**WORK TO BE COMPLETED**
Reproduce exactly the lines below from the one containing "Rows are points." through the one containing "Directions: first 1, second", including both, and nothing else.

**DATA EXCERPTS**
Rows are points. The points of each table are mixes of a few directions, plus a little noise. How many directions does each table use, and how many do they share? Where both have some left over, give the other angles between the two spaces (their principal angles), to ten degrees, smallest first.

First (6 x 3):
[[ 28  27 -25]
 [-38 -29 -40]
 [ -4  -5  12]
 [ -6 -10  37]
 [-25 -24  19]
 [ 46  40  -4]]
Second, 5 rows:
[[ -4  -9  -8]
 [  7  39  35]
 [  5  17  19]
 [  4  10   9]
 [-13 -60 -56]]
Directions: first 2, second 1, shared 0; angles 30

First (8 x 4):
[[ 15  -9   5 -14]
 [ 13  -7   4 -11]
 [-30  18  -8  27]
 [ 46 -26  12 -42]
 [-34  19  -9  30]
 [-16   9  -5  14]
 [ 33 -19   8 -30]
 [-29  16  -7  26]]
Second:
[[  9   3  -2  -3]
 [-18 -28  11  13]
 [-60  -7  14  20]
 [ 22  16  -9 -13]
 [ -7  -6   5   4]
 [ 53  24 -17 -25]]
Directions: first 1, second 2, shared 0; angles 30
==
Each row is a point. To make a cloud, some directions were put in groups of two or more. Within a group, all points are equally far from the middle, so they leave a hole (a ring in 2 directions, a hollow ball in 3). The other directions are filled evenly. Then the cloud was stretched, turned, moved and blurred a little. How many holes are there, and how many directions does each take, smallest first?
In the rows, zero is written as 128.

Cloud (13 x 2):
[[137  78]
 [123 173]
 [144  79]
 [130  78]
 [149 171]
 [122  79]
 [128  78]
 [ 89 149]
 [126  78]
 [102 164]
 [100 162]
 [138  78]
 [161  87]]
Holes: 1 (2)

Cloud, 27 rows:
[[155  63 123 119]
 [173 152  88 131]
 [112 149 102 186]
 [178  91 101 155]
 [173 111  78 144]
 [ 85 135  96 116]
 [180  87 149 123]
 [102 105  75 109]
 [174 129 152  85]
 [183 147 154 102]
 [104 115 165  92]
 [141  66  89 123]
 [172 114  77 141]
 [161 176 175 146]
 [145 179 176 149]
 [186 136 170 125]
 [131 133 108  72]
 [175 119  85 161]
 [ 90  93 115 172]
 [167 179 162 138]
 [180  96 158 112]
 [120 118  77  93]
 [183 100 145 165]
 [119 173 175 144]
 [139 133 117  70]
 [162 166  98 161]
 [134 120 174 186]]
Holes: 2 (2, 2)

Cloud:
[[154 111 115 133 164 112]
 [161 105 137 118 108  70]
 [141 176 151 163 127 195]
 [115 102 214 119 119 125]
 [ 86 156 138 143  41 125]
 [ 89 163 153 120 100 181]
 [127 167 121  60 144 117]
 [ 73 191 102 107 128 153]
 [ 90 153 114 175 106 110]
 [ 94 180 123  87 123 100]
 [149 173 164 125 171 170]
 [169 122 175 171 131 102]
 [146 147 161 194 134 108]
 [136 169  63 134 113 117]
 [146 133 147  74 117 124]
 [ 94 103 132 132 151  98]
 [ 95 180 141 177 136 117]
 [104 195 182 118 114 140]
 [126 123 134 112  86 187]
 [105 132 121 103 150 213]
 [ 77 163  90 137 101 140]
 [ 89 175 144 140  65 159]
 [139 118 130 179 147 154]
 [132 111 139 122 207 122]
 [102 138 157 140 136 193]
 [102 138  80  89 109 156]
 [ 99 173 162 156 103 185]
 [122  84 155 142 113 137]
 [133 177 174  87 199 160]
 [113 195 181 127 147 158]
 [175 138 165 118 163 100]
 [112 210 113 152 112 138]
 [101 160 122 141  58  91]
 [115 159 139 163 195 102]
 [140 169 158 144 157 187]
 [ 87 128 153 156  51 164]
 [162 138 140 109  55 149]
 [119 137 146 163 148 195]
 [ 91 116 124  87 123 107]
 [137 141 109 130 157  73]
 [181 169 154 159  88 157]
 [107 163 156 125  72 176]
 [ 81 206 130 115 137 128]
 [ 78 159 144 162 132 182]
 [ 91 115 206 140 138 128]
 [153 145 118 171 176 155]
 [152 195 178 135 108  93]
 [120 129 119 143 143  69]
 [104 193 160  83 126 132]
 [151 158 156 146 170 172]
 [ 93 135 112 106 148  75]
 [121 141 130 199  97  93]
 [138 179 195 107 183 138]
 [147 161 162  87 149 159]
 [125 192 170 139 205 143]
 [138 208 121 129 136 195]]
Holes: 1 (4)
--
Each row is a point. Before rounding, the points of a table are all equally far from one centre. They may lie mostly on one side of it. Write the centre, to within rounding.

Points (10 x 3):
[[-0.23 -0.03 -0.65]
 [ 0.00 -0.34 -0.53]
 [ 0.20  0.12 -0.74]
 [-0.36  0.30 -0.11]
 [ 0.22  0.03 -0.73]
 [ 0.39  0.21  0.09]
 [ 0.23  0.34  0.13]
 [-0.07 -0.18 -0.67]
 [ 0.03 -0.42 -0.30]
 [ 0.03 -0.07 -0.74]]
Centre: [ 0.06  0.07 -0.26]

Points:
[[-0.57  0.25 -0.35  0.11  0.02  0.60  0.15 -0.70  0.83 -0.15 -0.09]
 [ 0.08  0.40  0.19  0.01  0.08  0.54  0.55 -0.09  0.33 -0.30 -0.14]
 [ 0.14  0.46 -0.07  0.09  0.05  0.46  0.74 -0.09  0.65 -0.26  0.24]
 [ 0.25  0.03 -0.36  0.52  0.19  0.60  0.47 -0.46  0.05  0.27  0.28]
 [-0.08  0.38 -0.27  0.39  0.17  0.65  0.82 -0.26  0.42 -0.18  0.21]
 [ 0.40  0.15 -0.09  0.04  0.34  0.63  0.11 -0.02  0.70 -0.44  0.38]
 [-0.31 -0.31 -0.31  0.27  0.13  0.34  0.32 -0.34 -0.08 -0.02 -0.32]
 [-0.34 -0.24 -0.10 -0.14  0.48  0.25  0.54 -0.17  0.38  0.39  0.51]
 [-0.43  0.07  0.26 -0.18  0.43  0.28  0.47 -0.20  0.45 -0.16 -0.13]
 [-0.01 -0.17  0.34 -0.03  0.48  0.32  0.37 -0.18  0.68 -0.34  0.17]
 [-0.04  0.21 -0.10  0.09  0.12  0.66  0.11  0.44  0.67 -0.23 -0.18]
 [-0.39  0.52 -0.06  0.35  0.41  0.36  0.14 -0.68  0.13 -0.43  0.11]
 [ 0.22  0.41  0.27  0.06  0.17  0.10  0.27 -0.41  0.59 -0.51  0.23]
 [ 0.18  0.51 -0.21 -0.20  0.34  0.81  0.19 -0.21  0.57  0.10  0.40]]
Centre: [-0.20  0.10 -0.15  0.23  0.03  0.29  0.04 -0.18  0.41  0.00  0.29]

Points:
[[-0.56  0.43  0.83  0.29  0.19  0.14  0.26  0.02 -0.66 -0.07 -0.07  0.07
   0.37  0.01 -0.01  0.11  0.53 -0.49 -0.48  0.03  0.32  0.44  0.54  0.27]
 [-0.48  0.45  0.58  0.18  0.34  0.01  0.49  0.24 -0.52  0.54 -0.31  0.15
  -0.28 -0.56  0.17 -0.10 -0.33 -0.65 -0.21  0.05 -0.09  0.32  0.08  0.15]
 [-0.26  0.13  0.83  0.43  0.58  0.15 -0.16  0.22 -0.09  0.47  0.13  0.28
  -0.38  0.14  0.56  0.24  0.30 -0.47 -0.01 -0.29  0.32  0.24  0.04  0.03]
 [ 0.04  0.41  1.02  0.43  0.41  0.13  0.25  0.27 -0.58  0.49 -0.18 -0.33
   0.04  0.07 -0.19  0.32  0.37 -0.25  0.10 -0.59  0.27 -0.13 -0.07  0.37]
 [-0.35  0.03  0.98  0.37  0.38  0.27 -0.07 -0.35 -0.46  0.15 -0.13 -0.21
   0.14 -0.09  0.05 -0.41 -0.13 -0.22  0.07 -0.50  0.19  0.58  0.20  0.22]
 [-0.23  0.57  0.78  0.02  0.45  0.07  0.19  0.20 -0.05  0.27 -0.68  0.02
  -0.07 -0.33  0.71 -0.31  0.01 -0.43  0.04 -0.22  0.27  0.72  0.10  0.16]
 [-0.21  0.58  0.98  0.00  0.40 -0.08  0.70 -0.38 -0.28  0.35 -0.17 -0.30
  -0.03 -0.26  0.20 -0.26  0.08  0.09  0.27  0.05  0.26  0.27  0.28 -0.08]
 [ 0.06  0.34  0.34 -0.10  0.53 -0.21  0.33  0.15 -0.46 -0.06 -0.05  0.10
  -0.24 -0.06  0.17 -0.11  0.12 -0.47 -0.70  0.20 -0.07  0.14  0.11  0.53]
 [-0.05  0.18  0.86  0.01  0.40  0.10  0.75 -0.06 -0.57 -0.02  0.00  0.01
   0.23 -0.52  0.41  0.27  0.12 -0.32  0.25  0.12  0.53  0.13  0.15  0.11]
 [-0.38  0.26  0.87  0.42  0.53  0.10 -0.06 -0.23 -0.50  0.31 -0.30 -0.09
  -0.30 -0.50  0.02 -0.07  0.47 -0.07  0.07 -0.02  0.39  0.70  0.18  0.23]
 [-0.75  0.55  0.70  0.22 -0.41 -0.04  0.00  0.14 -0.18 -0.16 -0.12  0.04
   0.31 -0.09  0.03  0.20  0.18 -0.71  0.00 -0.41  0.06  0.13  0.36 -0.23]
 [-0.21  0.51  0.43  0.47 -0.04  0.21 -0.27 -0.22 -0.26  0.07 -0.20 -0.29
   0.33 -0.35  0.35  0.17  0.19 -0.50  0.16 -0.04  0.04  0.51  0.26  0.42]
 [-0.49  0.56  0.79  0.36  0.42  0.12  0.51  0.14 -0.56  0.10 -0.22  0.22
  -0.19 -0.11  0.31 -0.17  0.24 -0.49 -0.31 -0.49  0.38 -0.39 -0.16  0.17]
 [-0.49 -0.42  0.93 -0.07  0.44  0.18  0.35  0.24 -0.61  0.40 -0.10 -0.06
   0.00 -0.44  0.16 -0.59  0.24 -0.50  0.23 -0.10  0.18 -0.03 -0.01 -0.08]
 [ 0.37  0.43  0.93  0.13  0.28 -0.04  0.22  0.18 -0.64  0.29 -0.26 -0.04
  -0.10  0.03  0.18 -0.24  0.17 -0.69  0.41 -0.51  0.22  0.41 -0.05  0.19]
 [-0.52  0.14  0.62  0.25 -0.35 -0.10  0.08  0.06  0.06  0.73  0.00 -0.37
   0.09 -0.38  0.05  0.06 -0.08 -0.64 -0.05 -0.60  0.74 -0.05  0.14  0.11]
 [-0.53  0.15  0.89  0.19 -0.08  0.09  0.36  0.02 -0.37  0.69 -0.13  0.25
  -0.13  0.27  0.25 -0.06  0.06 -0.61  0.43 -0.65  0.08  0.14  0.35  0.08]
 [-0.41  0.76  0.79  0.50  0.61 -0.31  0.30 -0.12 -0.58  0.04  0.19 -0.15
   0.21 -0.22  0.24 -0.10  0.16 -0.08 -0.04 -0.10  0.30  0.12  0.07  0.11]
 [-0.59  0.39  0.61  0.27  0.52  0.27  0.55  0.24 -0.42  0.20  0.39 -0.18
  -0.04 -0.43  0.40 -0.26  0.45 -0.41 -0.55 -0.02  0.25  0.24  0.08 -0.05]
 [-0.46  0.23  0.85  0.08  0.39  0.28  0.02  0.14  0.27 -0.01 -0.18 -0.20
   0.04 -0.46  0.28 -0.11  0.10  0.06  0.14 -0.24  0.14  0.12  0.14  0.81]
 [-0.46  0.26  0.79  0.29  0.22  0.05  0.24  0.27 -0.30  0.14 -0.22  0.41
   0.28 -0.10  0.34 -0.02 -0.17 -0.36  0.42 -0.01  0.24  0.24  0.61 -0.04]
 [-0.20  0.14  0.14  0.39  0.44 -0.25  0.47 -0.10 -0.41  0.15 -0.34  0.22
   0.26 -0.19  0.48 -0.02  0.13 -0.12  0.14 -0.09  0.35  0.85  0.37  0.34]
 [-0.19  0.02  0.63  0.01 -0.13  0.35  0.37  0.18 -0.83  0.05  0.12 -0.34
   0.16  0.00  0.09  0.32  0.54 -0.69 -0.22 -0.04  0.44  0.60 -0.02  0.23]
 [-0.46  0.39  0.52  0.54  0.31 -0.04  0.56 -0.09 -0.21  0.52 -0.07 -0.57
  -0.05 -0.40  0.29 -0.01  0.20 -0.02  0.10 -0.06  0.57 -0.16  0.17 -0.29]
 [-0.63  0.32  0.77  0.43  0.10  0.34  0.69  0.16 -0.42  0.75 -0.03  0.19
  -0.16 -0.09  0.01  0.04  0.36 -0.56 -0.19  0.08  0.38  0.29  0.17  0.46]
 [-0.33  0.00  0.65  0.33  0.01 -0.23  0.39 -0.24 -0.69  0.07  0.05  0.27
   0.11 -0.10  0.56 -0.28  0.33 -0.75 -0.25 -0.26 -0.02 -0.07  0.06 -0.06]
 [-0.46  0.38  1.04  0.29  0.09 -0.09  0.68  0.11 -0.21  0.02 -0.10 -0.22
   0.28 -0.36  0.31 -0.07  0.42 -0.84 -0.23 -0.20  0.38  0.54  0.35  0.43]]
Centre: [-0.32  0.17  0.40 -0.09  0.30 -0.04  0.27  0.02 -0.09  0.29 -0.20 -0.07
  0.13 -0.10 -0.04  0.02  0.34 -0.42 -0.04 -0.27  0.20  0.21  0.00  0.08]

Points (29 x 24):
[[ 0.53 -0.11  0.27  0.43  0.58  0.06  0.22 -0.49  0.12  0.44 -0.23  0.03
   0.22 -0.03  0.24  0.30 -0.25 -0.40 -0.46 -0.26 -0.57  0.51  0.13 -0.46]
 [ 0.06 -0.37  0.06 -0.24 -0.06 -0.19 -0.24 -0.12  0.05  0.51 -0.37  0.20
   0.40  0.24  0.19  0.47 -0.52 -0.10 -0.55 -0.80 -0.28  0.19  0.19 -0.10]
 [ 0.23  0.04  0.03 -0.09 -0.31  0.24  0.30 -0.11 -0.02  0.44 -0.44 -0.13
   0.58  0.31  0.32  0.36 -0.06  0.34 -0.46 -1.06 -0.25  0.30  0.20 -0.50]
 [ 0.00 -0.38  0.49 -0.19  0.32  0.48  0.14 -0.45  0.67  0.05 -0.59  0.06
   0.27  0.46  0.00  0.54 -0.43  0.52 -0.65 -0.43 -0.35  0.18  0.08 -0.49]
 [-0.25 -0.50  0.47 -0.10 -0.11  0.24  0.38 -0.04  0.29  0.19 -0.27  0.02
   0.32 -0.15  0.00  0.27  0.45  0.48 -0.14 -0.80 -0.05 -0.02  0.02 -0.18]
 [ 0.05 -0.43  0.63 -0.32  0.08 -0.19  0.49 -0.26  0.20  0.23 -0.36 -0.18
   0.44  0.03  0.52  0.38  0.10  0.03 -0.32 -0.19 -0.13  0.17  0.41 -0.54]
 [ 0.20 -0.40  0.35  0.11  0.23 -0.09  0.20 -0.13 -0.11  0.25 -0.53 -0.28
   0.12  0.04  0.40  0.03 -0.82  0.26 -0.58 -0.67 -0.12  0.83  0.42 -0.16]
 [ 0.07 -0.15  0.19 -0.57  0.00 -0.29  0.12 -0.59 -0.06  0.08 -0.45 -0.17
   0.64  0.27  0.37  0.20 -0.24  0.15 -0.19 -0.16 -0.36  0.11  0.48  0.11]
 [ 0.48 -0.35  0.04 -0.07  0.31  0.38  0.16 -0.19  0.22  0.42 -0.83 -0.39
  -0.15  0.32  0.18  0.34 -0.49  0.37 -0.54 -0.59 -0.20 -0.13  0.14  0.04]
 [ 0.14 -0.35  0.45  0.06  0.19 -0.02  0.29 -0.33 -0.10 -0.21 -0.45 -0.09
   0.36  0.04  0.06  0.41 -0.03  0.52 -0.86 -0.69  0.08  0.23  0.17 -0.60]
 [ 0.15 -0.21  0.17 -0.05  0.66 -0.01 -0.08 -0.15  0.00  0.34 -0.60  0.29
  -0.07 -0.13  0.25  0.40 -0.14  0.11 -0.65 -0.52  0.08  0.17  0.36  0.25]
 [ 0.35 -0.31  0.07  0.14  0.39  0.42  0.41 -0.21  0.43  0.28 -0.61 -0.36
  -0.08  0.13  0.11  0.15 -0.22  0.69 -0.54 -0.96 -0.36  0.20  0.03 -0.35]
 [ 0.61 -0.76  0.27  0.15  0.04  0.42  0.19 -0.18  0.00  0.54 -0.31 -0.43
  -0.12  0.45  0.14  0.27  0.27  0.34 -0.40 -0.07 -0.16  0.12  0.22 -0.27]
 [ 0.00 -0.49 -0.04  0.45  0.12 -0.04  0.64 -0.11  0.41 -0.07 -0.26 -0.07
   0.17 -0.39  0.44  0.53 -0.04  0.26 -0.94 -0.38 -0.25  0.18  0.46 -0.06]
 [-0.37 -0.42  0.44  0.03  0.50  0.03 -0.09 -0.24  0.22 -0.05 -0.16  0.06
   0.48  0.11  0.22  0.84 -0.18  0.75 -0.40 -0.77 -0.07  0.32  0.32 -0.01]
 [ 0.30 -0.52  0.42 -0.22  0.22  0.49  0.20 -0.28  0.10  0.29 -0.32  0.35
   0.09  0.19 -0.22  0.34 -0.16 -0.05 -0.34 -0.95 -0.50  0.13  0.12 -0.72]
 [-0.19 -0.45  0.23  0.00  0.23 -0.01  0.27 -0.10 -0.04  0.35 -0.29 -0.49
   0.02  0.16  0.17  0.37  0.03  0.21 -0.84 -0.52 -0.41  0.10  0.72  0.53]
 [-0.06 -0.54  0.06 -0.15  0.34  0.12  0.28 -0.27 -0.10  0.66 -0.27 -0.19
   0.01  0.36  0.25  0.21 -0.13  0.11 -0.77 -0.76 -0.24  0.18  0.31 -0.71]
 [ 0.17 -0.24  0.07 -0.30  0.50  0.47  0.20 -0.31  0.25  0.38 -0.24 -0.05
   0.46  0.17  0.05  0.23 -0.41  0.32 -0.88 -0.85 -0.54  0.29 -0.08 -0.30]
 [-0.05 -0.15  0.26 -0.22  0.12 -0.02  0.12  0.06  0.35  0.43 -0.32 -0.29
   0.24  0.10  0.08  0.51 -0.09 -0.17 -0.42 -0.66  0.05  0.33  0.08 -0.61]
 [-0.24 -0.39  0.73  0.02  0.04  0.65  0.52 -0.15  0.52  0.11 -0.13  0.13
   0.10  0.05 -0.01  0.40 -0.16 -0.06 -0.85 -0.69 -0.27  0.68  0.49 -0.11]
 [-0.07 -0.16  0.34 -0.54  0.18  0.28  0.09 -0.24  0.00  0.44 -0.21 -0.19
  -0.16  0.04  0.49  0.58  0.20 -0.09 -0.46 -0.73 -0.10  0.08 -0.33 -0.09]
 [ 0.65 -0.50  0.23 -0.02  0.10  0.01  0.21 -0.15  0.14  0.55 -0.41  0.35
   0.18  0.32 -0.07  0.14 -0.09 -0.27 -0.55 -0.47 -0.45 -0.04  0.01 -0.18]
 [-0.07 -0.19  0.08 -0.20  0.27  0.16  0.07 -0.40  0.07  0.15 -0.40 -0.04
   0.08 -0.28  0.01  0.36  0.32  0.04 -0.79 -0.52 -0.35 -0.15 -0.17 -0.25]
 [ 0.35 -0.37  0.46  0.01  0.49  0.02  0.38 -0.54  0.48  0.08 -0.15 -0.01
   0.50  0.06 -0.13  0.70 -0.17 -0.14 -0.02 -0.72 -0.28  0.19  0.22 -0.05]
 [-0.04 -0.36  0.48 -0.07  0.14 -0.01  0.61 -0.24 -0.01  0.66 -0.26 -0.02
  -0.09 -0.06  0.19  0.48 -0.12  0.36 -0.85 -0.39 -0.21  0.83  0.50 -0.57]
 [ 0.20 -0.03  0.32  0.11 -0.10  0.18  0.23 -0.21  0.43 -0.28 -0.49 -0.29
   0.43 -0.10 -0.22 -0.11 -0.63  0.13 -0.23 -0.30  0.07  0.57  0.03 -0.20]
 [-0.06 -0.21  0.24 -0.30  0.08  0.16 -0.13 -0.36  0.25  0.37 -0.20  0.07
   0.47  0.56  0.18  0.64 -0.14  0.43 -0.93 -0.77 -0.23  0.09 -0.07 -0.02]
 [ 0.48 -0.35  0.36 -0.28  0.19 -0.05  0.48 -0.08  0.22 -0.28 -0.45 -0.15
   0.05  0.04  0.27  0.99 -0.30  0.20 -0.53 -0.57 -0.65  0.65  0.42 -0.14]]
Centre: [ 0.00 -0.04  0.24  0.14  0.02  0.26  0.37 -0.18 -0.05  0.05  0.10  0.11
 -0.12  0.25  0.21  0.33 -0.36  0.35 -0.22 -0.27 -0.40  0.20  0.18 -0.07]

**RESPONSE TO THIS EXERCISE**
Rows are points. The points of each table are mixes of a few directions, plus a little noise. How many directions does each table use, and how many do they share? Where both have some left over, give the other angles between the two spaces (their principal angles), to ten degrees, smallest first.

First (6 x 3):
[[ 28  27 -25]
 [-38 -29 -40]
 [ -4  -5  12]
 [ -6 -10  37]
 [-25 -24  19]
 [ 46  40  -4]]
Second, 5 rows:
[[ -4  -9  -8]
 [  7  39  35]
 [  5  17  19]
 [  4  10   9]
 [-13 -60 -56]]
Directions: first 2, second 1, shared 0; angles 30

First (8 x 4):
[[ 15  -9   5 -14]
 [ 13  -7   4 -11]
 [-30  18  -8  27]
 [ 46 -26  12 -42]
 [-34  19  -9  30]
 [-16   9  -5  14]
 [ 33 -19   8 -30]
 [-29  16  -7  26]]
Second:
[[  9   3  -2  -3]
 [-18 -28  11  13]
 [-60  -7  14  20]
 [ 22  16  -9 -13]
 [ -7  -6   5   4]
 [ 53  24 -17 -25]]
Directions: first 1, second 2, shared 0; angles 30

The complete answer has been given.